What is expected ::
Transcribe the data in full; each line must match exactly.

Available data ::
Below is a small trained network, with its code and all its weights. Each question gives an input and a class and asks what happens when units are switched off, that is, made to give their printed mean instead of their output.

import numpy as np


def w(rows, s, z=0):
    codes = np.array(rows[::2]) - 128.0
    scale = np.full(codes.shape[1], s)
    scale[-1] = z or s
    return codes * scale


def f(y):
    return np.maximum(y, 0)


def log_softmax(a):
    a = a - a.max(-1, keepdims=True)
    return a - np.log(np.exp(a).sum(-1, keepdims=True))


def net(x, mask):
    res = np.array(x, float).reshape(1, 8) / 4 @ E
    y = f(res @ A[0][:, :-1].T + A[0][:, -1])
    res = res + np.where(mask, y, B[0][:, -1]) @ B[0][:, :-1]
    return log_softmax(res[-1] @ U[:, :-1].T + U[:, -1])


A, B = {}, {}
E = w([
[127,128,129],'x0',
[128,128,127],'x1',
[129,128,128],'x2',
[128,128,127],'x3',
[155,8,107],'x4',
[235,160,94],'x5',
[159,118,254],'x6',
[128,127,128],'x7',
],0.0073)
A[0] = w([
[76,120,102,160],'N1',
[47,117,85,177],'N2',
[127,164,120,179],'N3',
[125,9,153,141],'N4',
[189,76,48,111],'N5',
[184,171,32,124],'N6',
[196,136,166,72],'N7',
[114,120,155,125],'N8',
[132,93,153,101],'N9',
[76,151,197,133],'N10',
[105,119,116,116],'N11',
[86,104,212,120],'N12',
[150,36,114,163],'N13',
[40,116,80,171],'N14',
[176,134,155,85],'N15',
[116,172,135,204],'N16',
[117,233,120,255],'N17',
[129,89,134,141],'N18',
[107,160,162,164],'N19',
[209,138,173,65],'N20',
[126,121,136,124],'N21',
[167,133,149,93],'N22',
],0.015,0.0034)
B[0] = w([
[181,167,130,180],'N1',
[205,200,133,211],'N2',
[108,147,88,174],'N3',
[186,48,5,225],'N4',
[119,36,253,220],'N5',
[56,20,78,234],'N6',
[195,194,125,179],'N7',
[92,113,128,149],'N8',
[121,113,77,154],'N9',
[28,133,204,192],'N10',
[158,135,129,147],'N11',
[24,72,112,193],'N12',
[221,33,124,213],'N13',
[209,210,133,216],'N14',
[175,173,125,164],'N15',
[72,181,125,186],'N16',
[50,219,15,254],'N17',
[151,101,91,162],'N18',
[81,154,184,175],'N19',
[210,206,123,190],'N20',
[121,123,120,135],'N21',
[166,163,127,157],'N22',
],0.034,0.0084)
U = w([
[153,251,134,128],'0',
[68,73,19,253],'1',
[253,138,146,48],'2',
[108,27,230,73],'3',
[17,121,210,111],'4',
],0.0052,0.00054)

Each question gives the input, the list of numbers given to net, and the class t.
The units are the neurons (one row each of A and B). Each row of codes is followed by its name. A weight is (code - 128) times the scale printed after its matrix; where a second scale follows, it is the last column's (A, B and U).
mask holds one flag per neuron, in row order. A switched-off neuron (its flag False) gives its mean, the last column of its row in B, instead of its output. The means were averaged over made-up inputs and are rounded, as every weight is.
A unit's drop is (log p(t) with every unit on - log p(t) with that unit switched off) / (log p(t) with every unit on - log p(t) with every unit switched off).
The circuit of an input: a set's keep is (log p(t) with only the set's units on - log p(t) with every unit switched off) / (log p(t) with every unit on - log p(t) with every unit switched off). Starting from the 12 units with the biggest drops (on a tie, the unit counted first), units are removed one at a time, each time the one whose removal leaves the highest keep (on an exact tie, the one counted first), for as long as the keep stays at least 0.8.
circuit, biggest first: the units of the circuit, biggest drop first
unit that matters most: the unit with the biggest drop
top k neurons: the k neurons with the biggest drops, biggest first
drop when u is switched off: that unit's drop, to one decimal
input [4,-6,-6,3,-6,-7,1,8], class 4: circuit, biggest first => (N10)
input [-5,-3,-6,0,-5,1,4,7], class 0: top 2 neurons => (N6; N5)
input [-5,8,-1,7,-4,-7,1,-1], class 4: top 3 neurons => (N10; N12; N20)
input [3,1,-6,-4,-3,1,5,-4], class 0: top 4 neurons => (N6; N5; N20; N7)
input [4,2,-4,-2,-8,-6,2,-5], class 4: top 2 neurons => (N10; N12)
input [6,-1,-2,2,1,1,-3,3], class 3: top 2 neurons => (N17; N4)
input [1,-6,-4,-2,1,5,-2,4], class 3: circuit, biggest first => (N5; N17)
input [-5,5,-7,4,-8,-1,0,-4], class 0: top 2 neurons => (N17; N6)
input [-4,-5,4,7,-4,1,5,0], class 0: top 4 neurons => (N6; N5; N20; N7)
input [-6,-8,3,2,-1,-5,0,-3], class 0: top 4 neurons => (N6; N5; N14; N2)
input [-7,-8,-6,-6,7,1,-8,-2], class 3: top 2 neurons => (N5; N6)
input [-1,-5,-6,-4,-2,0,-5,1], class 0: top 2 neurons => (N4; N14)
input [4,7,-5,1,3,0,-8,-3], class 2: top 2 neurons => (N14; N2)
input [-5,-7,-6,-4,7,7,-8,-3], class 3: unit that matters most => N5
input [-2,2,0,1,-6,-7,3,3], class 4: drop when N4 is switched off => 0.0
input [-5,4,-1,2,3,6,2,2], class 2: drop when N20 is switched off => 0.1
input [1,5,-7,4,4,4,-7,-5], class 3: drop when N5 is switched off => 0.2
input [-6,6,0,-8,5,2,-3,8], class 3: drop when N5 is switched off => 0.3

Solved exercise ::
Below is a small trained network, with its code and all its weights. Each question gives an input and a class and asks what happens when units are switched off, that is, made to give their printed mean instead of their output.

import numpy as np


def w(rows, s, z=0):
    codes = np.array(rows[::2]) - 128.0
    scale = np.full(codes.shape[1], s)
    scale[-1] = z or s
    return codes * scale


def f(y):
    return np.maximum(y, 0)


def log_softmax(a):
    a = a - a.max(-1, keepdims=True)
    return a - np.log(np.exp(a).sum(-1, keepdims=True))


def net(x, mask):
    res = np.array(x, float).reshape(1, 8) / 4 @ E
    y = f(res @ A[0][:, :-1].T + A[0][:, -1])
    res = res + np.where(mask, y, B[0][:, -1]) @ B[0][:, :-1]
    return log_softmax(res[-1] @ U[:, :-1].T + U[:, -1])


A, B = {}, {}
E = w([
[127,128,129],'x0',
[128,128,127],'x1',
[129,128,128],'x2',
[128,128,127],'x3',
[155,8,107],'x4',
[235,160,94],'x5',
[159,118,254],'x6',
[128,127,128],'x7',
],0.0073)
A[0] = w([
[76,120,102,160],'N1',
[47,117,85,177],'N2',
[127,164,120,179],'N3',
[125,9,153,141],'N4',
[189,76,48,111],'N5',
[184,171,32,124],'N6',
[196,136,166,72],'N7',
[114,120,155,125],'N8',
[132,93,153,101],'N9',
[76,151,197,133],'N10',
[105,119,116,116],'N11',
[86,104,212,120],'N12',
[150,36,114,163],'N13',
[40,116,80,171],'N14',
[176,134,155,85],'N15',
[116,172,135,204],'N16',
[117,233,120,255],'N17',
[129,89,134,141],'N18',
[107,160,162,164],'N19',
[209,138,173,65],'N20',
[126,121,136,124],'N21',
[167,133,149,93],'N22',
],0.015,0.0034)
B[0] = w([
[181,167,130,180],'N1',
[205,200,133,211],'N2',
[108,147,88,174],'N3',
[186,48,5,225],'N4',
[119,36,253,220],'N5',
[56,20,78,234],'N6',
[195,194,125,179],'N7',
[92,113,128,149],'N8',
[121,113,77,154],'N9',
[28,133,204,192],'N10',
[158,135,129,147],'N11',
[24,72,112,193],'N12',
[221,33,124,213],'N13',
[209,210,133,216],'N14',
[175,173,125,164],'N15',
[72,181,125,186],'N16',
[50,219,15,254],'N17',
[151,101,91,162],'N18',
[81,154,184,175],'N19',
[210,206,123,190],'N20',
[121,123,120,135],'N21',
[166,163,127,157],'N22',
],0.034,0.0084)
U = w([
[153,251,134,128],'0',
[68,73,19,253],'1',
[253,138,146,48],'2',
[108,27,230,73],'3',
[17,121,210,111],'4',
],0.0052,0.00054)

Each question gives the input, the list of numbers given to net, and the class t.
The units are the neurons (one row each of A and B). Each row of codes is followed by its name. A weight is (code - 128) times the scale printed after its matrix; where a second scale follows, it is the last column's (A, B and U).
mask holds one flag per neuron, in row order. A switched-off neuron (its flag False) gives its mean, the last column of its row in B, instead of its output. The means were averaged over made-up inputs and are rounded, as every weight is.
A unit's drop is (log p(t) with every unit on - log p(t) with that unit switched off) / (log p(t) with every unit on - log p(t) with every unit switched off).
The circuit of an input: a set's keep is (log p(t) with only the set's units on - log p(t) with every unit switched off) / (log p(t) with every unit on - log p(t) with every unit switched off). Starting from the 12 units with the biggest drops (on a tie, the unit counted first), units are removed one at a time, each time the one whose removal leaves the highest keep (on an exact tie, the one counted first), for as long as the keep stays at least 0.8.
circuit, biggest first: the units of the circuit, biggest drop first
unit that matters most: the unit with the biggest drop
top k neurons: the k neurons with the biggest drops, biggest first
drop when u is switched off: that unit's drop, to one decimal
input [4,-6,-6,3,-6,-7,1,8], class 4: circuit, biggest first => (N10)
input [-5,-3,-6,0,-5,1,4,7], class 0: top 2 neurons => (N6; N5)
input [-5,8,-1,7,-4,-7,1,-1], class 4: top 3 neurons => (N10; N12; N20)
input [3,1,-6,-4,-3,1,5,-4], class 0: top 4 neurons => (N6; N5; N20; N7)
input [4,2,-4,-2,-8,-6,2,-5], class 4: top 2 neurons => (N10; N12)
input [6,-1,-2,2,1,1,-3,3], class 3: top 2 neurons => (N17; N4)
input [1,-6,-4,-2,1,5,-2,4], class 3: circuit, biggest first => (N5; N17)
input [-5,5,-7,4,-8,-1,0,-4], class 0: top 2 neurons => (N17; N6)
input [-4,-5,4,7,-4,1,5,0], class 0: top 4 neurons => (N6; N5; N20; N7)
input [-6,-8,3,2,-1,-5,0,-3], class 0: top 4 neurons => (N6; N5; N14; N2)
input [-7,-8,-6,-6,7,1,-8,-2], class 3: top 2 neurons => (N5; N6)
input [-1,-5,-6,-4,-2,0,-5,1], class 0: top 2 neurons => (N4; N14)
input [4,7,-5,1,3,0,-8,-3], class 2: top 2 neurons => (N14; N2)
input [-5,-7,-6,-4,7,7,-8,-3], class 3: unit that matters most => N5
input [-2,2,0,1,-6,-7,3,3], class 4: drop when N4 is switched off => 0.0
input [-5,4,-1,2,3,6,2,2], class 2: drop when N20 is switched off => 0.1
input [1,5,-7,4,4,4,-7,-5], class 3: drop when N5 is switched off => 0.2
input [-6,6,0,-8,5,2,-3,8], class 3: drop when N5 is switched off => 0.3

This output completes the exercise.